_What to produce_
Reproduce word for word, from the entries below, the line with "131 149 122]", the line with "z132: [100 133", and every line between them, and nothing more.

_Dataset extract_
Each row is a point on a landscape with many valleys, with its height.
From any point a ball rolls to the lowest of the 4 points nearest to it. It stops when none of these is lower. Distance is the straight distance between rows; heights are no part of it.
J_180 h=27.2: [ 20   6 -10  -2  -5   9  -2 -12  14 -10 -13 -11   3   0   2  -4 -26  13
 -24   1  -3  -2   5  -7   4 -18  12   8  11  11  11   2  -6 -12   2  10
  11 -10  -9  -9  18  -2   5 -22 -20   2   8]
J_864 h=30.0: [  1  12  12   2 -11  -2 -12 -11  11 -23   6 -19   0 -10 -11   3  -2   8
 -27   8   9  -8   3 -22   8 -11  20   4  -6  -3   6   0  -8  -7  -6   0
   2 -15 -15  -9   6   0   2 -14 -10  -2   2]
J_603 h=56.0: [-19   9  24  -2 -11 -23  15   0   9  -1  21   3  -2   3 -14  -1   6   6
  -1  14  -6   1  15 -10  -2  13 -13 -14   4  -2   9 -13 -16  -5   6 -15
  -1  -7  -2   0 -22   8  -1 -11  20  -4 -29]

==

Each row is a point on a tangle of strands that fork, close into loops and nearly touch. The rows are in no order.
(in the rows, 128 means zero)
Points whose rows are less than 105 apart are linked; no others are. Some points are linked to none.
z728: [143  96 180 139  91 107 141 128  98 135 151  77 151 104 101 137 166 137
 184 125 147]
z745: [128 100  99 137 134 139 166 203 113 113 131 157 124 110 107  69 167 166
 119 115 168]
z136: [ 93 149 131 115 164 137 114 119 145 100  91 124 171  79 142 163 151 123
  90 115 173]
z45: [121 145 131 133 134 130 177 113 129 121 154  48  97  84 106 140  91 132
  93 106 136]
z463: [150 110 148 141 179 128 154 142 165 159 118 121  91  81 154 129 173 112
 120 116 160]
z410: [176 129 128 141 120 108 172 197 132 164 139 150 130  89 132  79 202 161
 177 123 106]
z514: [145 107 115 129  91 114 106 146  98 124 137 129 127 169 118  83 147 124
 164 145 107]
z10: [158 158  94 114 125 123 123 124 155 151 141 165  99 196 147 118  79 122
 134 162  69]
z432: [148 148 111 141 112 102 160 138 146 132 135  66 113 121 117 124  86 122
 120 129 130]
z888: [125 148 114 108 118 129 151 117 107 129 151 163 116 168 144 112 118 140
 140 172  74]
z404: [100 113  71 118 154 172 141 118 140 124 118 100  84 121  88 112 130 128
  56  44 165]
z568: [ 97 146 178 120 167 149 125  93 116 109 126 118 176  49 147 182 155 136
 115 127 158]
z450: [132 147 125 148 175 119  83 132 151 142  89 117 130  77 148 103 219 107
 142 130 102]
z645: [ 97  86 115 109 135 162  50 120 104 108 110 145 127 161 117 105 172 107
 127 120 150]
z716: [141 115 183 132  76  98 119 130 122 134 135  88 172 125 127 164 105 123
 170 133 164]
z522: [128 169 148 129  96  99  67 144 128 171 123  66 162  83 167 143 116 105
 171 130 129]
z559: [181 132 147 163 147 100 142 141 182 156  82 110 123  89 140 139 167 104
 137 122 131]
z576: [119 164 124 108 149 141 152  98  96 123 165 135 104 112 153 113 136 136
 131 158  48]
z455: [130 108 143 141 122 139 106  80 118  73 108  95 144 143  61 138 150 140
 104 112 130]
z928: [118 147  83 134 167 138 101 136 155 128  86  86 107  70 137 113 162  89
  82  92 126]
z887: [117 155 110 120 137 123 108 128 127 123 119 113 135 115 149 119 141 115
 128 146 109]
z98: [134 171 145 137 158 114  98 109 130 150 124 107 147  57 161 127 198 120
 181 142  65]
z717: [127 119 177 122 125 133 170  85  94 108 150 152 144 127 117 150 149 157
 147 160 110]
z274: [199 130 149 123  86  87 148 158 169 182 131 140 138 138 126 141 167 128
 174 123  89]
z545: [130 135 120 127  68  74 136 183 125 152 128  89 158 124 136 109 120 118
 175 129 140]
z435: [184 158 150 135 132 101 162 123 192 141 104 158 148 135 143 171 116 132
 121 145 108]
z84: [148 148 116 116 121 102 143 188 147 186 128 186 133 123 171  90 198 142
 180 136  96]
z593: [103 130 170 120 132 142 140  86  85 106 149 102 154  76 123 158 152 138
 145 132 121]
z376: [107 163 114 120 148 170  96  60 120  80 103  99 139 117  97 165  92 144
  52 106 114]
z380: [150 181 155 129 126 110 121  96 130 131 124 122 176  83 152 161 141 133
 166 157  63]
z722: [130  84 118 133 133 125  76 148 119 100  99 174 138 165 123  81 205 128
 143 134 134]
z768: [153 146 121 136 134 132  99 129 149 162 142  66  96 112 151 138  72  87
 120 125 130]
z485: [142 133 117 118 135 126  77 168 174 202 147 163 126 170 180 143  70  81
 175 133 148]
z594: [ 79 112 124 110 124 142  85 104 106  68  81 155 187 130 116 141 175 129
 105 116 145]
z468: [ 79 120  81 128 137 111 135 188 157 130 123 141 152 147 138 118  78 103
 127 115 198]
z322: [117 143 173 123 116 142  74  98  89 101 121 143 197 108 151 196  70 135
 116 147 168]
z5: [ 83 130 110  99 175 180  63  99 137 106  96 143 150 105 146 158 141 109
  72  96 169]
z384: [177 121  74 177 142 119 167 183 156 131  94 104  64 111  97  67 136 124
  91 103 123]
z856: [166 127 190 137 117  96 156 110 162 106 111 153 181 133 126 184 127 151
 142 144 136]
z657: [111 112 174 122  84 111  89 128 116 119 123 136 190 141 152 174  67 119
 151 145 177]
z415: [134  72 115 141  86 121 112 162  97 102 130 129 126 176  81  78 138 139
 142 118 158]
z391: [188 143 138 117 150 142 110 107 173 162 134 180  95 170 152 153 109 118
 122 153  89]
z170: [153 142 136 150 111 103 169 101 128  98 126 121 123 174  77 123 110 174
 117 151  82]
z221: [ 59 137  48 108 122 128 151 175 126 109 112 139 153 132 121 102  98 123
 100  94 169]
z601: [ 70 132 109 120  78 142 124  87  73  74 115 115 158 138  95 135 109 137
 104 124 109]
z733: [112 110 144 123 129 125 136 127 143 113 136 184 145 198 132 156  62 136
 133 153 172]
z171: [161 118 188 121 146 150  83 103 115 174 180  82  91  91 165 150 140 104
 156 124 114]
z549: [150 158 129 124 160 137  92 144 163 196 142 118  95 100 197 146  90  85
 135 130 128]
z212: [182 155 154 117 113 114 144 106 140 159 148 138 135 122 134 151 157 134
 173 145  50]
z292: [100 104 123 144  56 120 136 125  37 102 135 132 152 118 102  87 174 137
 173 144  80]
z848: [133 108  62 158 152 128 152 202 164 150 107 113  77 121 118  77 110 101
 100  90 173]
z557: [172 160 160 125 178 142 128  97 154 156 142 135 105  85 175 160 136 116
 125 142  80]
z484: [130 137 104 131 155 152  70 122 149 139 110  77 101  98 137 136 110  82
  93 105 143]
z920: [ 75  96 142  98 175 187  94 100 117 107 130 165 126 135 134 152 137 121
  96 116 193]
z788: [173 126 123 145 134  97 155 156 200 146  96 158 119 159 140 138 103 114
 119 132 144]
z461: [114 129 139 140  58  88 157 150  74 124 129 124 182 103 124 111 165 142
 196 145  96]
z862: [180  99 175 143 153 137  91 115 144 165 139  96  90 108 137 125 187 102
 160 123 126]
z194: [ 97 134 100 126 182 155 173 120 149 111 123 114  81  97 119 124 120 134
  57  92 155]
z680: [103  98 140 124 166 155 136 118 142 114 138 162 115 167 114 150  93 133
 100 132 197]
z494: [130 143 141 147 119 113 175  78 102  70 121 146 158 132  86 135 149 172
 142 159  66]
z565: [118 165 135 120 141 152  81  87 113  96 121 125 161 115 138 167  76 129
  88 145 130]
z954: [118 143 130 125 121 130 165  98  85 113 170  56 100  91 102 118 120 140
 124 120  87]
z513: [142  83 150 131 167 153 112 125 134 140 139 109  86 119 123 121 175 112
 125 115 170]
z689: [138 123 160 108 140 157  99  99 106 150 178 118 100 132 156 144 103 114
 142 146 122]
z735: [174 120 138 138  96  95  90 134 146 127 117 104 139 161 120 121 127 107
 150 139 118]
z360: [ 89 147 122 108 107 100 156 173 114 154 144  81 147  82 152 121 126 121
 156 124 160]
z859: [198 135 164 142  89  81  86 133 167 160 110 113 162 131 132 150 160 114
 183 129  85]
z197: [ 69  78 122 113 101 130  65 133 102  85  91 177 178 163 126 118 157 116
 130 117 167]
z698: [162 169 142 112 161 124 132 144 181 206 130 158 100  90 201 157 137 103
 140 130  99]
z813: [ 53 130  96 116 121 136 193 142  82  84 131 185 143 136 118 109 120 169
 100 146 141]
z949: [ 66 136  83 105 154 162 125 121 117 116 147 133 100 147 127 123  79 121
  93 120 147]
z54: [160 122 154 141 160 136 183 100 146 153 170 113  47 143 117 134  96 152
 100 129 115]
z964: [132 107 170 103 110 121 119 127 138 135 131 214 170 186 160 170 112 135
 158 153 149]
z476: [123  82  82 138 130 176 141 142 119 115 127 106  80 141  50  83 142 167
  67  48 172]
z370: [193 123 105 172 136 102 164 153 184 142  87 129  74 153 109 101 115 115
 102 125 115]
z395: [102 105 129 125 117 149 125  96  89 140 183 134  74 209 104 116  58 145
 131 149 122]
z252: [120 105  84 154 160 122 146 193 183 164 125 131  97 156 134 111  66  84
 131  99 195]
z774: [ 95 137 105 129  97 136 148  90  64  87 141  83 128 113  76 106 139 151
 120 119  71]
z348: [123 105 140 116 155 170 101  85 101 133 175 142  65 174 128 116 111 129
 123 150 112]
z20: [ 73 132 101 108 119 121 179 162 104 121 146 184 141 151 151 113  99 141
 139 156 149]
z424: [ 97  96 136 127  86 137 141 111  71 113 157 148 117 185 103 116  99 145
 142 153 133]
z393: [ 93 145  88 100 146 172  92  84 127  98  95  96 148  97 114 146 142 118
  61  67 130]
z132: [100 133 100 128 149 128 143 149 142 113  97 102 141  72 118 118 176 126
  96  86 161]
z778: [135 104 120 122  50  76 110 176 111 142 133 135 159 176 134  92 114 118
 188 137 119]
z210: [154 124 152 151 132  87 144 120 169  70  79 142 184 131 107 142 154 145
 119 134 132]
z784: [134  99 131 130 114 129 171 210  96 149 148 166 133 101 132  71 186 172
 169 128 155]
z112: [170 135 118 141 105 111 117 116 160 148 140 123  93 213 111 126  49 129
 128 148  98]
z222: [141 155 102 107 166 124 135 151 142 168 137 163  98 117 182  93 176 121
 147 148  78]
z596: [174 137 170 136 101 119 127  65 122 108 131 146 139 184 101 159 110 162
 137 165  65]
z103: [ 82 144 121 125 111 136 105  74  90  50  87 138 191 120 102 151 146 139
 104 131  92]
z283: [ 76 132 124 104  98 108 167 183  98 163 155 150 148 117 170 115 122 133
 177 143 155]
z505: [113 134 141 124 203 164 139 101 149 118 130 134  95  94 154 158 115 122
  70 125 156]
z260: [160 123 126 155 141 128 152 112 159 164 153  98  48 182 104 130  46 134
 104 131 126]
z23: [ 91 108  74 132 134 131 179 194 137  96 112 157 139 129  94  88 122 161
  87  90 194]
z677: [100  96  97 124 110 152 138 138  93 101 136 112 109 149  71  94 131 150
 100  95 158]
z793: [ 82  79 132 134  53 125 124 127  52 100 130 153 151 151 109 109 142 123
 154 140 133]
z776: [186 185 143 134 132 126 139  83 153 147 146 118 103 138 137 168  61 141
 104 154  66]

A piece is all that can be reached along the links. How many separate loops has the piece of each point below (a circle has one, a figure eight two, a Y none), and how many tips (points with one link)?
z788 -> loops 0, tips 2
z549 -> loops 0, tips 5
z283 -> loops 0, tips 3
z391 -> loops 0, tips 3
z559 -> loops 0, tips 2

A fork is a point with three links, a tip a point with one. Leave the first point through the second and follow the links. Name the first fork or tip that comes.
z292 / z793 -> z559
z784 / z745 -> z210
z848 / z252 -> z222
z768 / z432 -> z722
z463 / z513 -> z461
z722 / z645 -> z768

_Answer to the exercise_
 131 149 122]
z252: [120 105  84 154 160 122 146 193 183 164 125 131  97 156 134 111  66  84
 131  99 195]
z774: [ 95 137 105 129  97 136 148  90  64  87 141  83 128 113  76 106 139 151
 120 119  71]
z348: [123 105 140 116 155 170 101  85 101 133 175 142  65 174 128 116 111 129
 123 150 112]
z20: [ 73 132 101 108 119 121 179 162 104 121 146 184 141 151 151 113  99 141
 139 156 149]
z424: [ 97  96 136 127  86 137 141 111  71 113 157 148 117 185 103 116  99 145
 142 153 133]
z393: [ 93 145  88 100 146 172  92  84 127  98  95  96 148  97 114 146 142 118
  61  67 130]
z132: [100 133 100 128 149 128 143 149 142 113  97 102 141  72 118 118 176 126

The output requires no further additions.